■ **Excerpted data**:
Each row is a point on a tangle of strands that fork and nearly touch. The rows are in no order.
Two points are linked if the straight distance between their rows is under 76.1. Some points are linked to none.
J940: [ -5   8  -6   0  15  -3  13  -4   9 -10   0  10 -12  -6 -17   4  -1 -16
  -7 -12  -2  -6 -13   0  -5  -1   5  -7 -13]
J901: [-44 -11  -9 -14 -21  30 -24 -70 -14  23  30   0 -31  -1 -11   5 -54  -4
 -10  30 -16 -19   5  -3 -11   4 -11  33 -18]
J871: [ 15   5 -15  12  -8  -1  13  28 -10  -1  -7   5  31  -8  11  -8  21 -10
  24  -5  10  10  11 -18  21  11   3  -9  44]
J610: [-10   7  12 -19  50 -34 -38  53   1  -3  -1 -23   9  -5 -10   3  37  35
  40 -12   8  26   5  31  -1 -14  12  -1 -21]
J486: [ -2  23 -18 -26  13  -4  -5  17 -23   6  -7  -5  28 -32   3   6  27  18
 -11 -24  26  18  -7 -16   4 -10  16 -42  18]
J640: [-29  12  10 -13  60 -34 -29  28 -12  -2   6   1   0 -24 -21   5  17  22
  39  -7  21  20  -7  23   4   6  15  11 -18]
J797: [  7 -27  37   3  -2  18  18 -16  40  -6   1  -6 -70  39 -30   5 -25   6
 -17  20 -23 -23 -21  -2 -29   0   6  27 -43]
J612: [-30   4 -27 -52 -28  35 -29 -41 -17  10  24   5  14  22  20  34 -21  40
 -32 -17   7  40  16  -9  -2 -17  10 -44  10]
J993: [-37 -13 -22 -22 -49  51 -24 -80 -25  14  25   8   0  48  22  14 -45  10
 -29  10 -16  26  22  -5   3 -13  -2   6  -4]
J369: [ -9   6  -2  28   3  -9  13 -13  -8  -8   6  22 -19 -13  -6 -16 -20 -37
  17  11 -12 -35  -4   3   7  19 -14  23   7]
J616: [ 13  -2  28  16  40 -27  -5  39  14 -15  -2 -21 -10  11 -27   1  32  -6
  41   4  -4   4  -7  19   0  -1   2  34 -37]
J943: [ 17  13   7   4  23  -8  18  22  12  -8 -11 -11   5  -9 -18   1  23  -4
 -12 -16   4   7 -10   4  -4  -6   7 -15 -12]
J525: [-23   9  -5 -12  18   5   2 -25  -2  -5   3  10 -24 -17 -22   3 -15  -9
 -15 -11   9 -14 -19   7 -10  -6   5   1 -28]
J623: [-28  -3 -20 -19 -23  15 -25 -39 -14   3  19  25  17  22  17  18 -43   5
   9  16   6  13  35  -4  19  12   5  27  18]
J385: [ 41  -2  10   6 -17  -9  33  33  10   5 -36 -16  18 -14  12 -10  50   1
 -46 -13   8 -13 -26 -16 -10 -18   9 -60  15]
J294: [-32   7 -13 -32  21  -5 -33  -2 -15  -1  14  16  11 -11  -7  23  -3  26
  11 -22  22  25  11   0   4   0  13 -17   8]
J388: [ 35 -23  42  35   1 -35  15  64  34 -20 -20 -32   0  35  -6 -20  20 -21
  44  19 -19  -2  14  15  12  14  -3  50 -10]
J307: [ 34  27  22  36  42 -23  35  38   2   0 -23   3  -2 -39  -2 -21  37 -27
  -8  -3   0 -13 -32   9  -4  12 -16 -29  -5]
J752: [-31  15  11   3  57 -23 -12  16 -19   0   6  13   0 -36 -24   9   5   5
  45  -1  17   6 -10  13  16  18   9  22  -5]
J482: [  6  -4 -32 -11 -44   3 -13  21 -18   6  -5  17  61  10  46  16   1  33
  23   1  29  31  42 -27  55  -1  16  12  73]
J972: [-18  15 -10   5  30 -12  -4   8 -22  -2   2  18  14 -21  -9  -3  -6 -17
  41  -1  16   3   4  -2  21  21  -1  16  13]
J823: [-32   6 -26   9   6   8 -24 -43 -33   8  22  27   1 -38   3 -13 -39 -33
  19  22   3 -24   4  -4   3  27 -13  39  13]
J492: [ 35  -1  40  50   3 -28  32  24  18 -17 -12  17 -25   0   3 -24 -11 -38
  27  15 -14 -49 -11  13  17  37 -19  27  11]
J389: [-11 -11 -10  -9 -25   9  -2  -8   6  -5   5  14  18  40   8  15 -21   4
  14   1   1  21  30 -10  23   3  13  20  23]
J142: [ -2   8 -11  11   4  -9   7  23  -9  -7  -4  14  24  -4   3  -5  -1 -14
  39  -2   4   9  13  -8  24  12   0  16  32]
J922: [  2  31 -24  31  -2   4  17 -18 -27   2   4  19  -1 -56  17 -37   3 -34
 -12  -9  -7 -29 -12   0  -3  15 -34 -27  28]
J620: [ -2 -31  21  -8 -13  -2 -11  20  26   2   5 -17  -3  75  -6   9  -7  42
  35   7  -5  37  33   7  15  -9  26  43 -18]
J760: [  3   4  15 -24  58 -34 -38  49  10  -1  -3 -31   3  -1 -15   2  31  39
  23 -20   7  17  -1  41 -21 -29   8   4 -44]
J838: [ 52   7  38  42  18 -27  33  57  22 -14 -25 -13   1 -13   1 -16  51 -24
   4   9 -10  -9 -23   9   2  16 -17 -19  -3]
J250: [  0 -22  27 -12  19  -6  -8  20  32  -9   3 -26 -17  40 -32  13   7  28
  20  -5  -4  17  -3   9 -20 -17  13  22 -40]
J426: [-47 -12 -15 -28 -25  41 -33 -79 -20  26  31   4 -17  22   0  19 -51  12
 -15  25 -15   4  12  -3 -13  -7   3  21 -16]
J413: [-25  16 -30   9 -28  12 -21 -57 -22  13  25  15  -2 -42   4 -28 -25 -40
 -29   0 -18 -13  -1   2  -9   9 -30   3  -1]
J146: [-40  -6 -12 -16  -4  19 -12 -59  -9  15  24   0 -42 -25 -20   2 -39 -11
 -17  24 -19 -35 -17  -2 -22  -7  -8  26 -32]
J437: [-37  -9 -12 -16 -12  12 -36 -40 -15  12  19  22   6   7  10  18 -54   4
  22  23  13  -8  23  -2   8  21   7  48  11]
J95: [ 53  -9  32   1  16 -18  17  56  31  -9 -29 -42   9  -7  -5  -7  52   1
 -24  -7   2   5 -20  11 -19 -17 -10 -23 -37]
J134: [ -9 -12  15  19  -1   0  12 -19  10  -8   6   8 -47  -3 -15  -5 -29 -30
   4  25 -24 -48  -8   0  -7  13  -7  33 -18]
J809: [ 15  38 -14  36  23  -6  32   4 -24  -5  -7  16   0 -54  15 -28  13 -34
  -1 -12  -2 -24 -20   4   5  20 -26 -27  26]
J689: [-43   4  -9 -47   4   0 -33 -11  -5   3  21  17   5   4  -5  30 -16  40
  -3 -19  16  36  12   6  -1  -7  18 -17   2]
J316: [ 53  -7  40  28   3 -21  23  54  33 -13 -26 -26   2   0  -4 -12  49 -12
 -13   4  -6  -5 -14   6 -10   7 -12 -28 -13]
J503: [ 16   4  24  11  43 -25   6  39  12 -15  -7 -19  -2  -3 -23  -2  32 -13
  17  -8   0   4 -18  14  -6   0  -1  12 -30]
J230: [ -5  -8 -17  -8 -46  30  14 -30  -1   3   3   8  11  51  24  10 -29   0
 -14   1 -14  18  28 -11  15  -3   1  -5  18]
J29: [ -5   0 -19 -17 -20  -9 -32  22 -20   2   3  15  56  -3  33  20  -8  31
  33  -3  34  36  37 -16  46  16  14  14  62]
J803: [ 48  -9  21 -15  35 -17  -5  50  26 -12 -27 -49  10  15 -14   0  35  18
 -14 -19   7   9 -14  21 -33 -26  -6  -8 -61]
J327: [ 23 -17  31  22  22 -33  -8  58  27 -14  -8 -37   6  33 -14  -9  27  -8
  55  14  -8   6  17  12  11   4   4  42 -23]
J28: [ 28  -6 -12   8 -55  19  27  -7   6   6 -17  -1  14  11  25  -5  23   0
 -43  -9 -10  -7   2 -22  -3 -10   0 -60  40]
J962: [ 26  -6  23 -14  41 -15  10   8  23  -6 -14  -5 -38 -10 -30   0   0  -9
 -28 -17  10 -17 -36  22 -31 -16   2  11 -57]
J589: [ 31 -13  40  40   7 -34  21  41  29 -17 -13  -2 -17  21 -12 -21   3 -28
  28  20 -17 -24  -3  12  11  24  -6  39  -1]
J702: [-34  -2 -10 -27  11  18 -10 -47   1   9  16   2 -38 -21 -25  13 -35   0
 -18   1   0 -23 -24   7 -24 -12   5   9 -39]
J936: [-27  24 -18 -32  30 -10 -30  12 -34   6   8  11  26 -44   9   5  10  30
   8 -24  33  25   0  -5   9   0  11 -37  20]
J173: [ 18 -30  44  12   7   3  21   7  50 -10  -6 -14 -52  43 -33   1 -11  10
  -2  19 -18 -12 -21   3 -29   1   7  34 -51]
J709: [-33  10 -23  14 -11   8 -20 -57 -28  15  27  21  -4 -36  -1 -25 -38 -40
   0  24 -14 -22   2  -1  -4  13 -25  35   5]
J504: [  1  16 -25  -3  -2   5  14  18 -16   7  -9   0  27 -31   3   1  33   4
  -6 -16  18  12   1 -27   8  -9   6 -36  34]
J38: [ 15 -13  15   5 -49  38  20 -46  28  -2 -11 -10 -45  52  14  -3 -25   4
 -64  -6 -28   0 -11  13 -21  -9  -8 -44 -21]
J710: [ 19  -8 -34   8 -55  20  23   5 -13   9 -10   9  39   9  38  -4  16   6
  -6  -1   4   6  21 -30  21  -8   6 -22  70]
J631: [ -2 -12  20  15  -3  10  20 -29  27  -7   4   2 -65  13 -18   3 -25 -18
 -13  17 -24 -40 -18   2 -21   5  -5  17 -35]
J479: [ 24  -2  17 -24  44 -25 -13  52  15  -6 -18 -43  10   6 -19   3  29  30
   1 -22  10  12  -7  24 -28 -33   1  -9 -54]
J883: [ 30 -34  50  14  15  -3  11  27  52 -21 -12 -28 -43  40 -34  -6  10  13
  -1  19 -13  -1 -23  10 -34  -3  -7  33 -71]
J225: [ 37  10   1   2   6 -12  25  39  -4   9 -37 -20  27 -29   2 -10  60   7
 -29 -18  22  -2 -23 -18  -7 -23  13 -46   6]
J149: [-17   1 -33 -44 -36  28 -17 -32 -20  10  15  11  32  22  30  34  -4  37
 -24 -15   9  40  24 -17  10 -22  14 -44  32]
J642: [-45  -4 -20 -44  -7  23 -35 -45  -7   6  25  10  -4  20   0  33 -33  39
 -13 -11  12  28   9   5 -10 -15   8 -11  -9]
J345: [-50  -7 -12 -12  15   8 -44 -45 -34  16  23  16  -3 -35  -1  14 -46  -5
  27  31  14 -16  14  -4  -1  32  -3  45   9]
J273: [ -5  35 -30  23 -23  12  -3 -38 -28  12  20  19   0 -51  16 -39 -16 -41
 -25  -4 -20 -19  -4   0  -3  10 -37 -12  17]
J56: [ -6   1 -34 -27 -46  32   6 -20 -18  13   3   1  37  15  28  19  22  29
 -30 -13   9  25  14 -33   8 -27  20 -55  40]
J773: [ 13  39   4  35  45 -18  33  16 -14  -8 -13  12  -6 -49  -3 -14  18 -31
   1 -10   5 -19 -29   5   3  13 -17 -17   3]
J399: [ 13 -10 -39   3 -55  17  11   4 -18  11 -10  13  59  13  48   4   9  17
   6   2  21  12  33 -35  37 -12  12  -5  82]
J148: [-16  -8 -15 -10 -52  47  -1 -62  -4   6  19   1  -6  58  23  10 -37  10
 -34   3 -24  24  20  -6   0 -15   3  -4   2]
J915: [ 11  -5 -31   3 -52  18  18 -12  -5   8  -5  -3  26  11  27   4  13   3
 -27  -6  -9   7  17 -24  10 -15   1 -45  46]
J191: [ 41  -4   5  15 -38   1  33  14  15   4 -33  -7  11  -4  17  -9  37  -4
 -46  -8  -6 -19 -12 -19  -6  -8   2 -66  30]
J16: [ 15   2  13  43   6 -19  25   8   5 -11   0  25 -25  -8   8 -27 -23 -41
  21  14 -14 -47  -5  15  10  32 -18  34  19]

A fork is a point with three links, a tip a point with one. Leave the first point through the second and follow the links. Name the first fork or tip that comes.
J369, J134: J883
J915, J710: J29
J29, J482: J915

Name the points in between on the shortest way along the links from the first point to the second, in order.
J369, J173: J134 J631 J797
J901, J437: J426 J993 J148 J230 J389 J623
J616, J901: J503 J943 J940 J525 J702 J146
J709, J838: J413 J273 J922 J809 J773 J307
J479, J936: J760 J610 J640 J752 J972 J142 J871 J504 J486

■ **Task description**: Copy range, inclusive: the line holding "-32 -11 -44" to the line holding "-12 -16 -12". Reproduce exactly those lines of the records above and no others.

■ **Response box**:
J482: [  6  -4 -32 -11 -44   3 -13  21 -18   6  -5  17  61  10  46  16   1  33
  23   1  29  31  42 -27  55  -1  16  12  73]
J972: [-18  15 -10   5  30 -12  -4   8 -22  -2   2  18  14 -21  -9  -3  -6 -17
  41  -1  16   3   4  -2  21  21  -1  16  13]
J823: [-32   6 -26   9   6   8 -24 -43 -33   8  22  27   1 -38   3 -13 -39 -33
  19  22   3 -24   4  -4   3  27 -13  39  13]
J492: [ 35  -1  40  50   3 -28  32  24  18 -17 -12  17 -25   0   3 -24 -11 -38
  27  15 -14 -49 -11  13  17  37 -19  27  11]
J389: [-11 -11 -10  -9 -25   9  -2  -8   6  -5   5  14  18  40   8  15 -21   4
  14   1   1  21  30 -10  23   3  13  20  23]
J142: [ -2   8 -11  11   4  -9   7  23  -9  -7  -4  14  24  -4   3  -5  -1 -14
  39  -2   4   9  13  -8  24  12   0  16  32]
J922: [  2  31 -24  31  -2   4  17 -18 -27   2   4  19  -1 -56  17 -37   3 -34
 -12  -9  -7 -29 -12   0  -3  15 -34 -27  28]
J620: [ -2 -31  21  -8 -13  -2 -11  20  26   2   5 -17  -3  75  -6   9  -7  42
  35   7  -5  37  33   7  15  -9  26  43 -18]
J760: [  3   4  15 -24  58 -34 -38  49  10  -1  -3 -31   3  -1 -15   2  31  39
  23 -20   7  17  -1  41 -21 -29   8   4 -44]
J838: [ 52   7  38  42  18 -27  33  57  22 -14 -25 -13   1 -13   1 -16  51 -24
   4   9 -10  -9 -23   9   2  16 -17 -19  -3]
J250: [  0 -22  27 -12  19  -6  -8  20  32  -9   3 -26 -17  40 -32  13   7  28
  20  -5  -4  17  -3   9 -20 -17  13  22 -40]
J426: [-47 -12 -15 -28 -25  41 -33 -79 -20  26  31   4 -17  22   0  19 -51  12
 -15  25 -15   4  12  -3 -13  -7   3  21 -16]
J413: [-25  16 -30   9 -28  12 -21 -57 -22  13  25  15  -2 -42   4 -28 -25 -40
 -29   0 -18 -13  -1   2  -9   9 -30   3  -1]
J146: [-40  -6 -12 -16  -4  19 -12 -59  -9  15  24   0 -42 -25 -20   2 -39 -11
 -17  24 -19 -35 -17  -2 -22  -7  -8  26 -32]
J437: [-37  -9 -12 -16 -12  12 -36 -40 -15  12  19  22   6   7  10  18 -54   4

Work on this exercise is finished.